Material shown
Each row below holds a small network's activations on one record, seen along a few directions.
Each row is followed by the record's values for the fields TETU, TUL, LUFA.
The largest differences between rows may come from other fields.
In the rows, 128 means zero.
[127 115 125 174 133 144 129  92  76  91 136  83 140 101 120  89 120  88
 160 153 147 197 109]
TETU: narof / TUL: tele / LUFA: dem
[147 121 114 155 117 120  92 129 155 129 153 155 119 118 148 169 133 196
  91  86 119  65 126]
TETU: pobi / TUL: gat / LUFA: mar
[201 108  81  92  80 171 102 134 171 140 161  93 165 131 153 150 122 221
  95  86 114  81 161]
TETU: pib / TUL: natog / LUFA: fefiv
[120 118 184 143 161 129 154 114 111 108  99 119 114 102  70  92 152  21
 193 197 127 155  89]
TETU: narof / TUL: dunof / LUFA: zusep
[131 115  78 111 155 166 152 106 163 141 122 158 132 123 134 149 116 156
 112 115 132 120 103]
TETU: fupaz / TUL: natog / LUFA: zusep
[162 153 111  84  89 129 107 146 189 167 161 113 173 167 134 139 161 218
  93 104 161  78 147]
TETU: fupaz / TUL: dunof / LUFA: kipif
[154 110 119 111 106 125 136 159 162 159 168 115 150 135 150 192 100 231
 114 106 126  63 143]
TETU: pobi / TUL: gat / LUFA: mar
[ 91 125 109 133  96 112 125 117 153 111 109 122 128  76 140 156 133 122
  98 117 136 130 117]
TETU: pobi / TUL: natog / LUFA: kipif
[125 172 119 129 126 141  90 156 138 129 141 110 157 164 153 122 111 157
 106 127  94 112 127]
TETU: narof / TUL: lero / LUFA: ferid
[103 129 149 133 119 120 127 120 107 123 121 119 117 104  99  75  92  62
 142 136 116 128 144]
TETU: pib / TUL: zudi / LUFA: ferid
[101 154 143 135 151 152 117 139  98 144 129 154 124 134 117 115 110 115
 126 130 116 112 140]
TETU: narof / TUL: lero / LUFA: ferid
[121 147 160 122 123 100  99 123 125 132 120 108 131 120 168 129 120 166
  85 125 107 123 126]
TETU: narof / TUL: lero / LUFA: ferid
[131 144 168 164 138 130  97 128 119 116  89 128 120 111  68 144 117  73
 141 152 142 154 132]
TETU: narof / TUL: gat / LUFA: kipif
[134 150 129 113 152 141 102 157 129 140 131 145 136 141 177 137 106 205
  93 109 135 110 152]
TETU: narof / TUL: lero / LUFA: ferid
[136 123 125  96 117 123 107 133  91 107 112 140 122 144  79 157 152 149
 125 129 127 139 145]
TETU: pib / TUL: gat / LUFA: kipif
[ 91 134 126 156 100 119 153 119  99 118 151  93 117 138 106 106 137 169
 113 133 133 131 149]
TETU: pobi / TUL: zudi / LUFA: ferid
[102 117 121 133  93 123  99  88  99 132 111 112 115 166 124 118 123 100
 157 134 152 129 116]
TETU: narof / TUL: zudi / LUFA: kipif
[124 124 112 123 128 117  88 153  99 121 125 158 130 137  94  95 117 106
 125 116 102 121 126]
TETU: pib / TUL: lero / LUFA: ferid
[ 84 127 129 146 153  97 144 104 119 103 146 142  93  92  93 118 116  47
 135 145 157 187 105]
TETU: pobi / TUL: tele / LUFA: kipif
[146 144  88 142 115 131 119 153 124 158 124 132 134 137 118  79  98 154
 133  94 109 128 169]
TETU: pib / TUL: zudi / LUFA: ferid
[129 138  86 136 136 113 144 122 147 122 136 154 130 133 152 146 108 137
 109 114 173 138 137]
TETU: pobi / TUL: tele / LUFA: kipif
[156 132 151  98 160 131 152  97 158 140 121 139 124 124 102 135 118 152
 122 147 129 138 105]
TETU: narof / TUL: dunof / LUFA: zusep
[114 100 153 125 133 152 136 123  97 112 125 103 157  76 126 112 139 109
 155 109 168 145  95]
TETU: narof / TUL: natog / LUFA: dem
[116  97 183 144 146 137 151 105  84  79  68 138 104  98  61 114 161  69
 145 170 134 170  97]
TETU: narof / TUL: dunof / LUFA: zusep
[102 104 162 180 164 132 137 111  62  80 161 121 107 127  94 129 150  84
 122 129 141 120 130]
TETU: pobi / TUL: lero / LUFA: mar
[214 122 105 115  86 148 109 142 149 130 143 133 117 130 163 125 120 165
 128 126 112  93 130]
TETU: pib / TUL: natog / LUFA: fefiv
[146 127  83  88 136 112  82 152 142 155 157 113 171 143 150 124 109 211
 100 115 115 105 159]
TETU: pib / TUL: lero / LUFA: ferid
[139 126 149 150 118 158 135  88  72  98  97 146 108 104 149 118 122  96
 137 141 143 150  93]
TETU: narof / TUL: tele / LUFA: dem
[180 136 115  99  92 140 124 197 190 165 149 183 157 150 162 128 123 210
  61 114 142  72 169]
TETU: pobi / TUL: dunof / LUFA: ferid
[138 121 146 166  96 121  95 141 137 128 138 157 149 167 113 116 164 176
 115 123 130 122 153]
TETU: fupaz / TUL: gat / LUFA: ferid
[164 134 105 136 150 131 122 114 153 137 111 150 168 135 128 128 120 169
 141 137 159 115  92]
TETU: narof / TUL: dunof / LUFA: zusep
[151 139 126 111  87  98 123 157 176 179 141 151 165 110 172 130 144 167
  70 139 112  69 149]
TETU: pobi / TUL: dunof / LUFA: ferid
[100 115 131 145 153 121 155 124 124 150 143 128 109 128  95 115  85 123
 101 142 138 151 132]
TETU: pobi / TUL: zudi / LUFA: ferid
[121 149 187 135 152 113 157 105 139  89 102 121 116 107 108 108 150  77
 166 142 119 159  85]
TETU: narof / TUL: dunof / LUFA: zusep
[131 133 155 163 163 158 156  95  77 113 131 116 112  81  90  99 102  42
 147 139 128 202  95]
TETU: narof / TUL: tele / LUFA: dem
[112 125  95 106 105 158 124 147 148 119 142 164 134 117 126 157 134 127
  86 109 161 115 147]
TETU: pobi / TUL: natog / LUFA: kipif
[146 102 153 103 127 124 138 113 126  95 161 106 114  80 129 128 117 131
 138 106 141 113 118]
TETU: pib / TUL: natog / LUFA: fefiv
[121 128  97 131 158 104 101 120 109 147 113 125 118 146 160 119 117 111
 147 132 169 119 113]
TETU: narof / TUL: zudi / LUFA: kipif
[176 133  96 151 120 129 129 138 145 165 170 116 164 172 146 166 100 179
  96 102  95  75 120]
TETU: pobi / TUL: lero / LUFA: mar
[ 89 114 173 177 141 127 122 126 131  97 114 127 144 146 141 120 114  83
 130 147 109 128 134]
TETU: fupaz / TUL: lero / LUFA: ferid
[160 127  92 105 129 137 108 148 131 155 133 153 142 133 150 106  83 147
 103 119 136  92 186]
TETU: pib / TUL: zudi / LUFA: ferid
[134 141  71 115 114 135  94 151 142 139 159 127 140 115 148 139 162 140
 101 131 168 111 144]
TETU: pobi / TUL: natog / LUFA: kipif
[ 75 120 167 133 135  98 134 119  93 100  97  99  79 129 109  89 123  54
 175 121 141 165  88]
TETU: narof / TUL: zudi / LUFA: kipif
[129 129  88 120 147 171 146 140 158 117 133 138 130 145 144 135 152 132
 124 102 124 143 103]
TETU: fupaz / TUL: natog / LUFA: zusep

Here are new rows. What are their fields?
[130 112 136 141 109 137 126 154 166 141 144 138 191 160 111 140 107 168
 127 125 136 104 177]
TETU: fupaz / TUL: gat / LUFA: ferid
[128 148 163 124 123 156 167  89  82 115 119 114 128  89 142 132 111  67
 140 130 115 158  94]
TETU: narof / TUL: tele / LUFA: dem
[126 155 124 117 129 148  85 159 106 123 140 146 155 157 155 135 116 147
  95 121 124  99 131]
TETU: narof / TUL: lero / LUFA: ferid
[ 98 125 136 125 133 106 158 116 137 118 150 121  87 112 109 134 110  89
 143 167 140 182 119]
TETU: pobi / TUL: tele / LUFA: kipif
[152 132 124 141 139 163 152 114  96 118 150 145 121 142 159 125 103 139
 159 140 134 188 110]
TETU: narof / TUL: tele / LUFA: dem
[117 149 119 143 140 134  89 134 114 104 113  90  96 150 135 102 124 116
 141 116 166 139 120]
TETU: narof / TUL: zudi / LUFA: kipif
[ 97 122 141 103 145 117 102 119 134 117 126 124 122 122 138 123 123 110
 112  99  69 132 136]
TETU: pib / TUL: lero / LUFA: ferid
[120 120 106 143 116 129 114 136 166 144 124 128  96  85  99 127 116 114
 107 131 141 157 118]
TETU: pobi / TUL: natog / LUFA: kipif
[145 125  95 110 139 127 121 120 114 163  87 131 114 153 156 143 105 131
 118 114 162 102 156]
TETU: narof / TUL: zudi / LUFA: kipif
[131  92 144 113 109 123 170  87  96  93 152 141 123 122 124 109  97  69
 187 139 108 139 121]
TETU: pib / TUL: tele / LUFA: fefiv
[125 122 130 130 122 167 125 121 125 124 122  81 150  73 143 122 128 135
 155 127 147 123 115]
TETU: narof / TUL: natog / LUFA: dem
[100 135 126 167 136 115 159 120 109 123 118 124  78  94  76 117 124  32
 147 153 136 192 129]
TETU: pobi / TUL: tele / LUFA: kipif
[137 109  93 117 132 155 144 121 141 107 113 144 142 149 158 143 158 146
 104 134 139 127 107]
TETU: fupaz / TUL: natog / LUFA: zusep
[121 155 148 124 148  92 134 114 129 167 116 146 154 105 113 168 125 103
 153 109 127 129 132]
TETU: narof / TUL: gat / LUFA: kipif
[151 136  88 120 125 110  98 128 150 142 125 153 142 125 176 104  89 192
  92  91 133  92 156]
TETU: pib / TUL: zudi / LUFA: ferid
[144 129 102 121 124 157 148 130 150 111 110 153 122 150 149 132 157 118
 118 130 110 133  95]
TETU: fupaz / TUL: natog / LUFA: zusep
[112 127 116 116 130 128 168 114 140 121 111 119 133 111 144 123 177  98
 133 116 100 144  99]
TETU: fupaz / TUL: natog / LUFA: zusep
[ 99 149 157 151 163 132 131 128  94 152 124 133 121 106  83 112 108  98
 116 125 108 149 135]
TETU: narof / TUL: lero / LUFA: ferid
[ 78 116 142 113 152 110 134 138  86 111 108 101 112 114  97 110 113  59
 164 101 155 163 103]
TETU: narof / TUL: zudi / LUFA: kipif
[159 145  80  81  80 143  95 140 145 158 152 117 172 153 135 120  73 202
  82 108 118  85 165]
TETU: pib / TUL: zudi / LUFA: ferid
[101 147 129 120 160 105 128 100  85 128 111 131  85 126 142 120 126 104
 148 132 169 114 123]
TETU: narof / TUL: zudi / LUFA: kipif
[ 68 120 159 151 119 101 171 145  84  91 127  95 110 122 113  98 124 116
 128 132 151 144 127]
TETU: pobi / TUL: zudi / LUFA: ferid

Work order
The lines to copy are those in the listing that contain the word "Each".

Exercise response
Each row below holds a small network's activations on one record, seen along a few directions.
Each row is followed by the record's values for the fields TETU, TUL, LUFA.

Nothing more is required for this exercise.